→ **TASK DETAILS**
Starting from the line that contains "Q_839 -> Q_326", give back every line through the end of the listing exactly as written and no other line.
++++++++
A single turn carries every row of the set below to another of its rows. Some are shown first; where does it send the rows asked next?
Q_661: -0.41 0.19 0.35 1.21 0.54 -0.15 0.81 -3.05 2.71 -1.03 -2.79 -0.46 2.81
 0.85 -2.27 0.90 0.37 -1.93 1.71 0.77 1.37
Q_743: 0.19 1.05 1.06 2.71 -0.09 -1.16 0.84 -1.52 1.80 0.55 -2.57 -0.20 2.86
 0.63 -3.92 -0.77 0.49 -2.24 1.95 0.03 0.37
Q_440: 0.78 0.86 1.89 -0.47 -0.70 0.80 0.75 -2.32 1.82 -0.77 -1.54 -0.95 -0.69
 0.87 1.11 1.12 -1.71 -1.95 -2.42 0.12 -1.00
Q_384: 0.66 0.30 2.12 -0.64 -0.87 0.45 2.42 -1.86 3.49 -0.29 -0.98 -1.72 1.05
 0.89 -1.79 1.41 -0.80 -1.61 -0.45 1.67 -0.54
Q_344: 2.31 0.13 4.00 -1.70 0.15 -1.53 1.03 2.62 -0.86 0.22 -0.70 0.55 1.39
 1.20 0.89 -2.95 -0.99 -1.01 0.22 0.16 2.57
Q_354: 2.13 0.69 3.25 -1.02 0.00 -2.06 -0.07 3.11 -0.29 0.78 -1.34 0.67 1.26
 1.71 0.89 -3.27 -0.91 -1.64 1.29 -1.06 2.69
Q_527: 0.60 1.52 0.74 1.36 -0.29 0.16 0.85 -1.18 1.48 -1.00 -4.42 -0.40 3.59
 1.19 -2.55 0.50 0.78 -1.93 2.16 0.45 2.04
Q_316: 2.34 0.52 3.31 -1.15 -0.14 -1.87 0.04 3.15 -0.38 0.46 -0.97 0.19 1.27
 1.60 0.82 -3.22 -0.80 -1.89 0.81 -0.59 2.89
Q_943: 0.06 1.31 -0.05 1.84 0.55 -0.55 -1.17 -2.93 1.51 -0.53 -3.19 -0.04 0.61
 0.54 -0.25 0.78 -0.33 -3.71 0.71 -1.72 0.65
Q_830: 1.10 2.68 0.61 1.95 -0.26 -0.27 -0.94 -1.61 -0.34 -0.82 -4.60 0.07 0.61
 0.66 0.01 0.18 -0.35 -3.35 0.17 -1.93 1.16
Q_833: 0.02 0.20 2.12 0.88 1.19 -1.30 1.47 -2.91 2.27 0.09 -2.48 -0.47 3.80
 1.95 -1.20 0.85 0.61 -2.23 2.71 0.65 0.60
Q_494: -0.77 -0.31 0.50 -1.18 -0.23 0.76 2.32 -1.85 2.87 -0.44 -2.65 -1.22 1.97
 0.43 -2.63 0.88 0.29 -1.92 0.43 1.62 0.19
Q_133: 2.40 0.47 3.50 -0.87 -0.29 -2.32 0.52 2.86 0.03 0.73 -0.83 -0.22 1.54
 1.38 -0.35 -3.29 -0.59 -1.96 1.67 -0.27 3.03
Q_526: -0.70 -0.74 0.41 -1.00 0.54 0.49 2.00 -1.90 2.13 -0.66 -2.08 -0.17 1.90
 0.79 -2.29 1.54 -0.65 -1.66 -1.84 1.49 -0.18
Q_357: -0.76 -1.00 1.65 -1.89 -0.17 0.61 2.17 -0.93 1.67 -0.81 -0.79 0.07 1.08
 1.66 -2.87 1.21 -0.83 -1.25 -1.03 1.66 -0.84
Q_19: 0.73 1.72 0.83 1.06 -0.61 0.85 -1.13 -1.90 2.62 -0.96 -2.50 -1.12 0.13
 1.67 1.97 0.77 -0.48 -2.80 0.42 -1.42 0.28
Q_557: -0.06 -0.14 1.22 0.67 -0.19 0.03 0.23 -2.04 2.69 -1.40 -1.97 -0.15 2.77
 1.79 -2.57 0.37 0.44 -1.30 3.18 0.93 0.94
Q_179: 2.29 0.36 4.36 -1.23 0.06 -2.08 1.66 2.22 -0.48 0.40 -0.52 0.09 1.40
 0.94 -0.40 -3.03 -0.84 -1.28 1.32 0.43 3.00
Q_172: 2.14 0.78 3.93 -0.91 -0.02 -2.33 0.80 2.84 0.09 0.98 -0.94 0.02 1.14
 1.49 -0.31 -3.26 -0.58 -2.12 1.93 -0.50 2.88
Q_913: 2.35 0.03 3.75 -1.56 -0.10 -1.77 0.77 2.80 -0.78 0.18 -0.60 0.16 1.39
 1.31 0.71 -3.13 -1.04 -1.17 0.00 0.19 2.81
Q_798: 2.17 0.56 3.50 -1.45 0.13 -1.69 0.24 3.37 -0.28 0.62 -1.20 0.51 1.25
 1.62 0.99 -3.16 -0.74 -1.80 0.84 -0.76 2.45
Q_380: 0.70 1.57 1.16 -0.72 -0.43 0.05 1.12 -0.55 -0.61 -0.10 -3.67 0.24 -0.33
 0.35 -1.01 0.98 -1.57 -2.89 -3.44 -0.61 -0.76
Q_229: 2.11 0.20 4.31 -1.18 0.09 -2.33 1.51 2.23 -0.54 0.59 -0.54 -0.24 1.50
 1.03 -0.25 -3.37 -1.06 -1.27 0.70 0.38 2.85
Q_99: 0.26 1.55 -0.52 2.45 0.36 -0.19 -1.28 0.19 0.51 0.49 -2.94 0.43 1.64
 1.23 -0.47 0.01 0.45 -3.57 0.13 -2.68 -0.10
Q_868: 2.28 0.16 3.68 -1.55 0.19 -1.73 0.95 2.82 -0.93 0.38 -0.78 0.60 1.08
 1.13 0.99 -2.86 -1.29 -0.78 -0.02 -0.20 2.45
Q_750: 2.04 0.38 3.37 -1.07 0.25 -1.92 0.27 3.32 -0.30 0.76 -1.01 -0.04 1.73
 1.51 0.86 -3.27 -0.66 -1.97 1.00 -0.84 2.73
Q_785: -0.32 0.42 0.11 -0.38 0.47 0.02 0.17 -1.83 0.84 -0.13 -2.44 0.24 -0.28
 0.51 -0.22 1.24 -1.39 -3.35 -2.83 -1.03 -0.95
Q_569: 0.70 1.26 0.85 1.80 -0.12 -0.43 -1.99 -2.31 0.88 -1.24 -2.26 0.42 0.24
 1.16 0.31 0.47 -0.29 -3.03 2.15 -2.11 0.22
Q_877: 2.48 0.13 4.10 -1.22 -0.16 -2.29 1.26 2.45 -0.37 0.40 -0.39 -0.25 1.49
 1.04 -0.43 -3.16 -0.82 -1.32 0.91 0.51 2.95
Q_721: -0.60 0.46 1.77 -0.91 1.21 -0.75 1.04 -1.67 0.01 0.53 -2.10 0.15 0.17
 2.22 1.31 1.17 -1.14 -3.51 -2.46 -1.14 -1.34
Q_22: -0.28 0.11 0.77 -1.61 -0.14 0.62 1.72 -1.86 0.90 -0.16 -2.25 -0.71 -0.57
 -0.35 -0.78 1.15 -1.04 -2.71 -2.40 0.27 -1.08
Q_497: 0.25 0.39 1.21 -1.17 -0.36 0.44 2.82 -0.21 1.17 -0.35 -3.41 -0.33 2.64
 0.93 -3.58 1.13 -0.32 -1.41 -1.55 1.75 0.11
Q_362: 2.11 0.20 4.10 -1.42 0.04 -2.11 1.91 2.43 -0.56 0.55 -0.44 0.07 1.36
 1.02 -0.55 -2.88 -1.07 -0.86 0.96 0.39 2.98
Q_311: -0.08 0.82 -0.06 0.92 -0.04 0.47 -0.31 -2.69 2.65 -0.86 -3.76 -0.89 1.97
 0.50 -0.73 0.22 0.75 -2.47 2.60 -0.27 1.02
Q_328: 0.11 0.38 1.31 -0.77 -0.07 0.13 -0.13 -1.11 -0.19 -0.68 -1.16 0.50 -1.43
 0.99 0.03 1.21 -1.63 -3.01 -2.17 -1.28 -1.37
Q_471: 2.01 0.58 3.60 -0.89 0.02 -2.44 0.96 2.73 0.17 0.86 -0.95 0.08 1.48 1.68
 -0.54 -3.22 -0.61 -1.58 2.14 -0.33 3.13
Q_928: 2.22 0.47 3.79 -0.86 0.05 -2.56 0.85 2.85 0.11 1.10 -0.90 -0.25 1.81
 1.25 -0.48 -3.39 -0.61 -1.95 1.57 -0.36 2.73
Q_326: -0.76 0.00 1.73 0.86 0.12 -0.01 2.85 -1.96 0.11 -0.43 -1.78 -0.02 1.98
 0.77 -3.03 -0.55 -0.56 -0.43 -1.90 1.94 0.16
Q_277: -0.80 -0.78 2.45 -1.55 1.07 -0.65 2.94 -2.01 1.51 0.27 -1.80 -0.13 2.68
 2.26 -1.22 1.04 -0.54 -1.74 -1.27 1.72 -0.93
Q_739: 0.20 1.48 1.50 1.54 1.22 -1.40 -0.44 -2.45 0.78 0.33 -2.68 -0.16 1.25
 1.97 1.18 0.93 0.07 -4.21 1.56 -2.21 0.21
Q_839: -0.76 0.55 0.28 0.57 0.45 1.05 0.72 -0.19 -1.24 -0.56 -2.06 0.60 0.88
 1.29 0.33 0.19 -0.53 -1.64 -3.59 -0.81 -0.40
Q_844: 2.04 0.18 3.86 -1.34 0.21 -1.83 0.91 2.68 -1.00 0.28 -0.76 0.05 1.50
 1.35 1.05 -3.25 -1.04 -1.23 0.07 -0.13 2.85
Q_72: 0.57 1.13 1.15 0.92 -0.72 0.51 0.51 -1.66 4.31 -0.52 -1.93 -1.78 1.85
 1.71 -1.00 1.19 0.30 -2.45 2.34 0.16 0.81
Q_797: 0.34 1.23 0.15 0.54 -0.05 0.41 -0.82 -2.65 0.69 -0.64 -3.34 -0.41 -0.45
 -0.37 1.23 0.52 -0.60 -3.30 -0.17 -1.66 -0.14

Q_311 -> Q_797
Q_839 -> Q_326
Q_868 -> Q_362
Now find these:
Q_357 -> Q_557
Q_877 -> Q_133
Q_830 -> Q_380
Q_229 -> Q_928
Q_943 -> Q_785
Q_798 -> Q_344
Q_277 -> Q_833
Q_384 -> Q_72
++++++++
→ **OUTPUT BELOW**
Q_839 -> Q_326
Q_868 -> Q_362
Now find these:
Q_357 -> Q_557
Q_877 -> Q_133
Q_830 -> Q_380
Q_229 -> Q_928
Q_943 -> Q_785
Q_798 -> Q_344
Q_277 -> Q_833
Q_384 -> Q_72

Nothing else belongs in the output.